[Records from a data collection]
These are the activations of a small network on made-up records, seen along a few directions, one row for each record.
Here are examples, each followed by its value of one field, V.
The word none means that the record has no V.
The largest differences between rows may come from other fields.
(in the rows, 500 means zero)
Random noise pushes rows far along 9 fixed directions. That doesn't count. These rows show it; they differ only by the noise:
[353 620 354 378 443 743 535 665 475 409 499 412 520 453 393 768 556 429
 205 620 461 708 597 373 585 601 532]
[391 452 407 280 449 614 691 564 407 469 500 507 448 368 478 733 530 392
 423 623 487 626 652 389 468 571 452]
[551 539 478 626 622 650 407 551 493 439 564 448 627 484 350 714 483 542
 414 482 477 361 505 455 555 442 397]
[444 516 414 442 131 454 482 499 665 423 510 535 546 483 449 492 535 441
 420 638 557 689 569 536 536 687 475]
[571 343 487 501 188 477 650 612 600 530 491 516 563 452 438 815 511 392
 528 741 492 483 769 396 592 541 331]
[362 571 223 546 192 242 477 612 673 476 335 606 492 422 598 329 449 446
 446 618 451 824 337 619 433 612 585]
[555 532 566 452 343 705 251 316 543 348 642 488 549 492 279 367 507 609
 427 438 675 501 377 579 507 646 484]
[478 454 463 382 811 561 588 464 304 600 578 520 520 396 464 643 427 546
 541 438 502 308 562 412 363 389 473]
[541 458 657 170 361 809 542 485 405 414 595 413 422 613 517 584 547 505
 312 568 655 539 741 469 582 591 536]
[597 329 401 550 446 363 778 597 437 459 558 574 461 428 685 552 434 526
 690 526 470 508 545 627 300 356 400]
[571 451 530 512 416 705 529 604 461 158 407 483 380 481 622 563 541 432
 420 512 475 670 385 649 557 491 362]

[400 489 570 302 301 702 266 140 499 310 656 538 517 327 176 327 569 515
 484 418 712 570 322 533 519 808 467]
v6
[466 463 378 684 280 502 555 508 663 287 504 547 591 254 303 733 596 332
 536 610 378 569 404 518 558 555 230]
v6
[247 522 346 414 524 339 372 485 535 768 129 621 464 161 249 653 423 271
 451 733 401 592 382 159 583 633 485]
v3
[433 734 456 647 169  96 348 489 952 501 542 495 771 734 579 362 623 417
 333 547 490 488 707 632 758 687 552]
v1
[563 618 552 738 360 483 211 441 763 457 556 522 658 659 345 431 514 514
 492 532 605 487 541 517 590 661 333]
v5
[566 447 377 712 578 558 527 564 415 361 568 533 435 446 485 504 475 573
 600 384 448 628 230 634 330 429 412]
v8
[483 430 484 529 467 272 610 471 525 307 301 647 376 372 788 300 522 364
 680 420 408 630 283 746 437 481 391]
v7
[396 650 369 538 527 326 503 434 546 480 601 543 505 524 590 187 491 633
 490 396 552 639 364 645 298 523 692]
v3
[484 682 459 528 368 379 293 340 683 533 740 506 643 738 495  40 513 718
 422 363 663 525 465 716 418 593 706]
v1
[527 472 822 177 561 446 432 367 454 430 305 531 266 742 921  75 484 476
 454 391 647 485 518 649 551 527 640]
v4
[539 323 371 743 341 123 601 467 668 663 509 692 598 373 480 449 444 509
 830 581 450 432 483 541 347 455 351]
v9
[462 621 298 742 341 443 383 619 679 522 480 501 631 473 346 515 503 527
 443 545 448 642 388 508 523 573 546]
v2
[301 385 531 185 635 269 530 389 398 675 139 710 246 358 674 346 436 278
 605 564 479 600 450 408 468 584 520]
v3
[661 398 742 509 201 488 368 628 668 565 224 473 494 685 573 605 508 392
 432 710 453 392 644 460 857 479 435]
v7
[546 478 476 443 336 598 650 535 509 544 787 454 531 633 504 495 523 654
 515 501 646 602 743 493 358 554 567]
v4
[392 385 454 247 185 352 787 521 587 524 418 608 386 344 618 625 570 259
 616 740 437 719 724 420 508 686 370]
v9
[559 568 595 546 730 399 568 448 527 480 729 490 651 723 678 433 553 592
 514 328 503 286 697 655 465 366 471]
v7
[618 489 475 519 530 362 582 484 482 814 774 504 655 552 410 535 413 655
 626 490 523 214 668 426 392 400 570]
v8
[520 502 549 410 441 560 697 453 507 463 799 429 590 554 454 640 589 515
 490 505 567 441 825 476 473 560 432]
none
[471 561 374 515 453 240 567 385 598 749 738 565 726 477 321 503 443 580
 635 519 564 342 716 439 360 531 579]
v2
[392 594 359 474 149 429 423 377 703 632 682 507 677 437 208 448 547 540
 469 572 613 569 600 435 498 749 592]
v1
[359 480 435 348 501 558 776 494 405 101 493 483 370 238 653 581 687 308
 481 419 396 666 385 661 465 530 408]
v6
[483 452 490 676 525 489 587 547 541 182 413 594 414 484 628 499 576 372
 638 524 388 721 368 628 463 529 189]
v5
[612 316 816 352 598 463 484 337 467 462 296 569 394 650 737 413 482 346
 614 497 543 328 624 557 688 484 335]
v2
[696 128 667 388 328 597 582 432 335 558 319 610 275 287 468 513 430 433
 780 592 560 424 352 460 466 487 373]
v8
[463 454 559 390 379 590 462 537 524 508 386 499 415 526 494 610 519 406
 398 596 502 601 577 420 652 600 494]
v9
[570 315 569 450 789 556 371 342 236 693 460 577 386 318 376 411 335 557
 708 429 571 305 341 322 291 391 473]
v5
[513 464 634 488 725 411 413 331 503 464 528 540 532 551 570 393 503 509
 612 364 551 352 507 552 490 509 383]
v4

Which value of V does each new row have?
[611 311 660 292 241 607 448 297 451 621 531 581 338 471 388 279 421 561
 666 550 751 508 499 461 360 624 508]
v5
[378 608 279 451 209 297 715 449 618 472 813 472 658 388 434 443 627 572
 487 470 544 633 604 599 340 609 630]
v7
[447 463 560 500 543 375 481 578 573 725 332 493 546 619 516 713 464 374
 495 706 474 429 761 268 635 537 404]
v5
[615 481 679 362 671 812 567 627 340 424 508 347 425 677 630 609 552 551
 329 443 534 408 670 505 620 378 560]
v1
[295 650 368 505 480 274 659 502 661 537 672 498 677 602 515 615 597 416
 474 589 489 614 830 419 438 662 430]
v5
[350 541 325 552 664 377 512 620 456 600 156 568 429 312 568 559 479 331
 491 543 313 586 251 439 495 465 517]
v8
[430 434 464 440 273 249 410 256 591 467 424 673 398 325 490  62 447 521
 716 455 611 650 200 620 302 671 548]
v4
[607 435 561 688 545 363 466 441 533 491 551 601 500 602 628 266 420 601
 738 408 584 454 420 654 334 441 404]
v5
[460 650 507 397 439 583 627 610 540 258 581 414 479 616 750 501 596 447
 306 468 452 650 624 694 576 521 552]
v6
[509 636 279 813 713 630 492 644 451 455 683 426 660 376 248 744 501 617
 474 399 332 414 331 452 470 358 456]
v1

> _Directions_:
Output the entries above exactly, please, with nothing dropped.

> _Written answer_:
These are the activations of a small network on made-up records, seen along a few directions, one row for each record.
Here are examples, each followed by its value of one field, V.
The word none means that the record has no V.
The largest differences between rows may come from other fields.
(in the rows, 500 means zero)
Random noise pushes rows far along 9 fixed directions. That doesn't count. These rows show it; they differ only by the noise:
[353 620 354 378 443 743 535 665 475 409 499 412 520 453 393 768 556 429
 205 620 461 708 597 373 585 601 532]
[391 452 407 280 449 614 691 564 407 469 500 507 448 368 478 733 530 392
 423 623 487 626 652 389 468 571 452]
[551 539 478 626 622 650 407 551 493 439 564 448 627 484 350 714 483 542
 414 482 477 361 505 455 555 442 397]
[444 516 414 442 131 454 482 499 665 423 510 535 546 483 449 492 535 441
 420 638 557 689 569 536 536 687 475]
[571 343 487 501 188 477 650 612 600 530 491 516 563 452 438 815 511 392
 528 741 492 483 769 396 592 541 331]
[362 571 223 546 192 242 477 612 673 476 335 606 492 422 598 329 449 446
 446 618 451 824 337 619 433 612 585]
[555 532 566 452 343 705 251 316 543 348 642 488 549 492 279 367 507 609
 427 438 675 501 377 579 507 646 484]
[478 454 463 382 811 561 588 464 304 600 578 520 520 396 464 643 427 546
 541 438 502 308 562 412 363 389 473]
[541 458 657 170 361 809 542 485 405 414 595 413 422 613 517 584 547 505
 312 568 655 539 741 469 582 591 536]
[597 329 401 550 446 363 778 597 437 459 558 574 461 428 685 552 434 526
 690 526 470 508 545 627 300 356 400]
[571 451 530 512 416 705 529 604 461 158 407 483 380 481 622 563 541 432
 420 512 475 670 385 649 557 491 362]

[400 489 570 302 301 702 266 140 499 310 656 538 517 327 176 327 569 515
 484 418 712 570 322 533 519 808 467]
v6
[466 463 378 684 280 502 555 508 663 287 504 547 591 254 303 733 596 332
 536 610 378 569 404 518 558 555 230]
v6
[247 522 346 414 524 339 372 485 535 768 129 621 464 161 249 653 423 271
 451 733 401 592 382 159 583 633 485]
v3
[433 734 456 647 169  96 348 489 952 501 542 495 771 734 579 362 623 417
 333 547 490 488 707 632 758 687 552]
v1
[563 618 552 738 360 483 211 441 763 457 556 522 658 659 345 431 514 514
 492 532 605 487 541 517 590 661 333]
v5
[566 447 377 712 578 558 527 564 415 361 568 533 435 446 485 504 475 573
 600 384 448 628 230 634 330 429 412]
v8
[483 430 484 529 467 272 610 471 525 307 301 647 376 372 788 300 522 364
 680 420 408 630 283 746 437 481 391]
v7
[396 650 369 538 527 326 503 434 546 480 601 543 505 524 590 187 491 633
 490 396 552 639 364 645 298 523 692]
v3
[484 682 459 528 368 379 293 340 683 533 740 506 643 738 495  40 513 718
 422 363 663 525 465 716 418 593 706]
v1
[527 472 822 177 561 446 432 367 454 430 305 531 266 742 921  75 484 476
 454 391 647 485 518 649 551 527 640]
v4
[539 323 371 743 341 123 601 467 668 663 509 692 598 373 480 449 444 509
 830 581 450 432 483 541 347 455 351]
v9
[462 621 298 742 341 443 383 619 679 522 480 501 631 473 346 515 503 527
 443 545 448 642 388 508 523 573 546]
v2
[301 385 531 185 635 269 530 389 398 675 139 710 246 358 674 346 436 278
 605 564 479 600 450 408 468 584 520]
v3
[661 398 742 509 201 488 368 628 668 565 224 473 494 685 573 605 508 392
 432 710 453 392 644 460 857 479 435]
v7
[546 478 476 443 336 598 650 535 509 544 787 454 531 633 504 495 523 654
 515 501 646 602 743 493 358 554 567]
v4
[392 385 454 247 185 352 787 521 587 524 418 608 386 344 618 625 570 259
 616 740 437 719 724 420 508 686 370]
v9
[559 568 595 546 730 399 568 448 527 480 729 490 651 723 678 433 553 592
 514 328 503 286 697 655 465 366 471]
v7
[618 489 475 519 530 362 582 484 482 814 774 504 655 552 410 535 413 655
 626 490 523 214 668 426 392 400 570]
v8
[520 502 549 410 441 560 697 453 507 463 799 429 590 554 454 640 589 515
 490 505 567 441 825 476 473 560 432]
none
[471 561 374 515 453 240 567 385 598 749 738 565 726 477 321 503 443 580
 635 519 564 342 716 439 360 531 579]
v2
[392 594 359 474 149 429 423 377 703 632 682 507 677 437 208 448 547 540
 469 572 613 569 600 435 498 749 592]
v1
[359 480 435 348 501 558 776 494 405 101 493 483 370 238 653 581 687 308
 481 419 396 666 385 661 465 530 408]
v6
[483 452 490 676 525 489 587 547 541 182 413 594 414 484 628 499 576 372
 638 524 388 721 368 628 463 529 189]
v5
[612 316 816 352 598 463 484 337 467 462 296 569 394 650 737 413 482 346
 614 497 543 328 624 557 688 484 335]
v2
[696 128 667 388 328 597 582 432 335 558 319 610 275 287 468 513 430 433
 780 592 560 424 352 460 466 487 373]
v8
[463 454 559 390 379 590 462 537 524 508 386 499 415 526 494 610 519 406
 398 596 502 601 577 420 652 600 494]
v9
[570 315 569 450 789 556 371 342 236 693 460 577 386 318 376 411 335 557
 708 429 571 305 341 322 291 391 473]
v5
[513 464 634 488 725 411 413 331 503 464 528 540 532 551 570 393 503 509
 612 364 551 352 507 552 490 509 383]
v4

Which value of V does each new row have?
[611 311 660 292 241 607 448 297 451 621 531 581 338 471 388 279 421 561
 666 550 751 508 499 461 360 624 508]
v5
[378 608 279 451 209 297 715 449 618 472 813 472 658 388 434 443 627 572
 487 470 544 633 604 599 340 609 630]
v7
[447 463 560 500 543 375 481 578 573 725 332 493 546 619 516 713 464 374
 495 706 474 429 761 268 635 537 404]
v5
[615 481 679 362 671 812 567 627 340 424 508 347 425 677 630 609 552 551
 329 443 534 408 670 505 620 378 560]
v1
[295 650 368 505 480 274 659 502 661 537 672 498 677 602 515 615 597 416
 474 589 489 614 830 419 438 662 430]
v5
[350 541 325 552 664 377 512 620 456 600 156 568 429 312 568 559 479 331
 491 543 313 586 251 439 495 465 517]
v8
[430 434 464 440 273 249 410 256 591 467 424 673 398 325 490  62 447 521
 716 455 611 650 200 620 302 671 548]
v4
[607 435 561 688 545 363 466 441 533 491 551 601 500 602 628 266 420 601
 738 408 584 454 420 654 334 441 404]
v5
[460 650 507 397 439 583 627 610 540 258 581 414 479 616 750 501 596 447
 306 468 452 650 624 694 576 521 552]
v6
[509 636 279 813 713 630 492 644 451 455 683 426 660 376 248 744 501 617
 474 399 332 414 331 452 470 358 456]
v1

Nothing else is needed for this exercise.